*** Recorded information Section Begins ***

In the rows, 128 means zero.
Rows, each with its class:
[153 147 128 125 137 136 118 151 118 143 144 130 135 119 124 118 137 128
 129 118 124 132 140 110 118 129 100 130 127 145 154 127 115 129 124 117
 127 141 129 125 137 129 141 120 138 129 119 117 132 166 130  95  83 134
 153 139 103  98 137 125 115  75 126 127  83 135 109 116 129 109 143 118]  <44>
[130 136 128 153 122 131 126 126 125 116 139 121 150 120 125 131 124 151
 131 135 130 129 137 143 122 139 128 130 137 126 143 130 128 110 132 123
 129 129 128 130 138 134 100 125 123 126 111 104 119 105 123 139 129 146
 128 152 121 154 134 126 131 133 130 116 131 120 178 129 129 151  94 134]  <47>
[160  93 128  94 152 140  86 163 123 156 151 120 128 141 118  95 141  77
 110 105 127 118 151  86 127 130 151 173 129 167 154  99  79 139 103  75
 119 128 120 139 126 141 135 127 127 110 140 132 133 220 125  73  87 159
 156 125 137  78 134 121 117  57 114 126  53 121   4 155 118  93 188 122]  <43>
[147 132 124 116 143 145 100 132 130 142 152 132 145 140 108 100 140 115
 122 100 135 125 148  86 127 136 120 155 139 151 156  86  82 124  99  87
 131 141 134 136 142 139 126 121 125 112 114 104 142 173 131  79 115 179
 134 122 115 113 122 121 121  97 125 115  76 132  68 141 122  98 155 118]  <44>
[136 143 133 123 137 128 136 114 128 129 128 135 126 128 121 119 124 137
 128 119 121 126 125 109 129 128 110 114 129 128 136 110 127 128 112 122
 129 140 134 124 135 132 148 125 134 129 112 123 138 136 134 106 124 135
 127 116 113 116 117 126 120 120 130 128 123 140 124 121 130 116 148 125]  <44>
[156  95 138 110 145 120 115 152 123 145 117 113 114 137 125 110 115 102
 125 115 113 112 126 125 123 144 160 134 125 141 145 121 100 139 125 102
 121 128 114 131 111 129 130 134 136 131 126 146 127 152 128 131 127 112
 131 134 137 106 115 131 131  81 120 138 109 126  95 146 131 128 172 132]  <43>
[124 126 150 145 143 127 126 125 121 130 105 125 139 127 120 111 106 164
 112 155 103 121 139 120 147 151 141 113 161 143 168 100 159 114 112 104
 110 137 114 114 138 135 101 135 143 122 125 112 123 181 135 106  88 156
 127 132  98 102 112 116 107 106 123 111 148 134 113 143 110 154 176 135]  <36>
[139  91 138 135 133 127 103 163 117 144 132 104 142 132 125 117 125 118
 116 128 117 122 145 136 124 139 172 153 148 153 161 115 117 129 130  98
 109 121 108 133 130 139  90 140 120 122 139 124 112 178 123 125  89 146
 146 158 121 108 133 123 120  77 122 125 104 118  84 152 120 151 158 134]  <44>
[118 113 147 112 148 111 141 121 124 136  89 131 104 137 130 125 110 135
 120 149 107 117 118 125 145 123 149  99 134 129 131 123 175 147 119 133
 113 129 104 111 117 126 136 136 135 124 149 154 124 166 134 119 108 104
 121 109 129  90 106 125 109 124 126 133 167 137  80 134 117 135 187 132]  <47>
[127 108 117 102 131 127 128 142 133 140 136 122 109 142 136 131 138  88
 130 111 135 125 120 130 129 115 143 141 108 127 101 142 115 145 135 138
 128 118 123 135 115 125 148 127 129 129 143 154 133 132 123 126 144 107
 134 116 153 118 143 134 129 135 124 140 112 131  74 129 128 107 138 123]  <43>
[106 119 120  94 135 132 120 124 136 138 140 143 119 152 127 127 152  98
 121 117 139 129 135  97 144 102 119 146 116 133  99 114 136  96 109 144
 118 121 128 131 134 133 165 119 123 102 161 136 139 181 129  72 111 150
 134  91 144  98 137 123 117 154 124 125 115 134   4 131 111  77 159 114]  <43>
[132 123 112 120 135 137 111 138 130 131 153 128 135 134 121 123 149 104
 130 108 141 133 131 120 121 125 130 154 124 132 121 126  95 124 124 117
 132 125 135 140 128 133 134 124 123 125 128 123 134 131 121 115 137 147
 132 129 136 137 141 130 138 130 125 126  94 126 102 130 129 105 116 120]  <47>
[139  70 153  92 150 109 124 101 138 122  79 114  98 155 107 106  87 108
 120 119 102  95 106 122 140 149 185 116 138 119 136  99 105 141  92  92
 146 133 119 130 103 122 127 145 133 133 112 156 124 101 134 161 198 113
  80  91 163 132  73 135 144 144 121 137 173 134 119 163 133 146 193 136]  <36>
[119 117 107 129 122 149 111 144 131 131 161 123 146 129 127 132 153 110
 130 116 145 136 139 125 122 123 129 162 127 135 120 130 107 121 130 119
 125 117 135 139 137 135 116 125 116 115 140 120 125 135 117 120 127 158
 142 137 138 145 152 128 139 136 127 119  96 118 103 131 119 114  99 123]  <43>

*** Recorded information Section Ends ***

- **Work to complete**
An unaltered transcription of all the data above is needed.

- **Your solution**
In the rows, 128 means zero.
Rows, each with its class:
[153 147 128 125 137 136 118 151 118 143 144 130 135 119 124 118 137 128
 129 118 124 132 140 110 118 129 100 130 127 145 154 127 115 129 124 117
 127 141 129 125 137 129 141 120 138 129 119 117 132 166 130  95  83 134
 153 139 103  98 137 125 115  75 126 127  83 135 109 116 129 109 143 118]  <44>
[130 136 128 153 122 131 126 126 125 116 139 121 150 120 125 131 124 151
 131 135 130 129 137 143 122 139 128 130 137 126 143 130 128 110 132 123
 129 129 128 130 138 134 100 125 123 126 111 104 119 105 123 139 129 146
 128 152 121 154 134 126 131 133 130 116 131 120 178 129 129 151  94 134]  <47>
[160  93 128  94 152 140  86 163 123 156 151 120 128 141 118  95 141  77
 110 105 127 118 151  86 127 130 151 173 129 167 154  99  79 139 103  75
 119 128 120 139 126 141 135 127 127 110 140 132 133 220 125  73  87 159
 156 125 137  78 134 121 117  57 114 126  53 121   4 155 118  93 188 122]  <43>
[147 132 124 116 143 145 100 132 130 142 152 132 145 140 108 100 140 115
 122 100 135 125 148  86 127 136 120 155 139 151 156  86  82 124  99  87
 131 141 134 136 142 139 126 121 125 112 114 104 142 173 131  79 115 179
 134 122 115 113 122 121 121  97 125 115  76 132  68 141 122  98 155 118]  <44>
[136 143 133 123 137 128 136 114 128 129 128 135 126 128 121 119 124 137
 128 119 121 126 125 109 129 128 110 114 129 128 136 110 127 128 112 122
 129 140 134 124 135 132 148 125 134 129 112 123 138 136 134 106 124 135
 127 116 113 116 117 126 120 120 130 128 123 140 124 121 130 116 148 125]  <44>
[156  95 138 110 145 120 115 152 123 145 117 113 114 137 125 110 115 102
 125 115 113 112 126 125 123 144 160 134 125 141 145 121 100 139 125 102
 121 128 114 131 111 129 130 134 136 131 126 146 127 152 128 131 127 112
 131 134 137 106 115 131 131  81 120 138 109 126  95 146 131 128 172 132]  <43>
[124 126 150 145 143 127 126 125 121 130 105 125 139 127 120 111 106 164
 112 155 103 121 139 120 147 151 141 113 161 143 168 100 159 114 112 104
 110 137 114 114 138 135 101 135 143 122 125 112 123 181 135 106  88 156
 127 132  98 102 112 116 107 106 123 111 148 134 113 143 110 154 176 135]  <36>
[139  91 138 135 133 127 103 163 117 144 132 104 142 132 125 117 125 118
 116 128 117 122 145 136 124 139 172 153 148 153 161 115 117 129 130  98
 109 121 108 133 130 139  90 140 120 122 139 124 112 178 123 125  89 146
 146 158 121 108 133 123 120  77 122 125 104 118  84 152 120 151 158 134]  <44>
[118 113 147 112 148 111 141 121 124 136  89 131 104 137 130 125 110 135
 120 149 107 117 118 125 145 123 149  99 134 129 131 123 175 147 119 133
 113 129 104 111 117 126 136 136 135 124 149 154 124 166 134 119 108 104
 121 109 129  90 106 125 109 124 126 133 167 137  80 134 117 135 187 132]  <47>
[127 108 117 102 131 127 128 142 133 140 136 122 109 142 136 131 138  88
 130 111 135 125 120 130 129 115 143 141 108 127 101 142 115 145 135 138
 128 118 123 135 115 125 148 127 129 129 143 154 133 132 123 126 144 107
 134 116 153 118 143 134 129 135 124 140 112 131  74 129 128 107 138 123]  <43>
[106 119 120  94 135 132 120 124 136 138 140 143 119 152 127 127 152  98
 121 117 139 129 135  97 144 102 119 146 116 133  99 114 136  96 109 144
 118 121 128 131 134 133 165 119 123 102 161 136 139 181 129  72 111 150
 134  91 144  98 137 123 117 154 124 125 115 134   4 131 111  77 159 114]  <43>
[132 123 112 120 135 137 111 138 130 131 153 128 135 134 121 123 149 104
 130 108 141 133 131 120 121 125 130 154 124 132 121 126  95 124 124 117
 132 125 135 140 128 133 134 124 123 125 128 123 134 131 121 115 137 147
 132 129 136 137 141 130 138 130 125 126  94 126 102 130 129 105 116 120]  <47>
[139  70 153  92 150 109 124 101 138 122  79 114  98 155 107 106  87 108
 120 119 102  95 106 122 140 149 185 116 138 119 136  99 105 141  92  92
 146 133 119 130 103 122 127 145 133 133 112 156 124 101 134 161 198 113
  80  91 163 132  73 135 144 144 121 137 173 134 119 163 133 146 193 136]  <36>
[119 117 107 129 122 149 111 144 131 131 161 123 146 129 127 132 153 110
 130 116 145 136 139 125 122 123 129 162 127 135 120 130 107 121 130 119
 125 117 135 139 137 135 116 125 116 115 140 120 125 135 117 120 127 158
 142 137 138 145 152 128 139 136 127 119  96 118 103 131 119 114  99 123]  <43>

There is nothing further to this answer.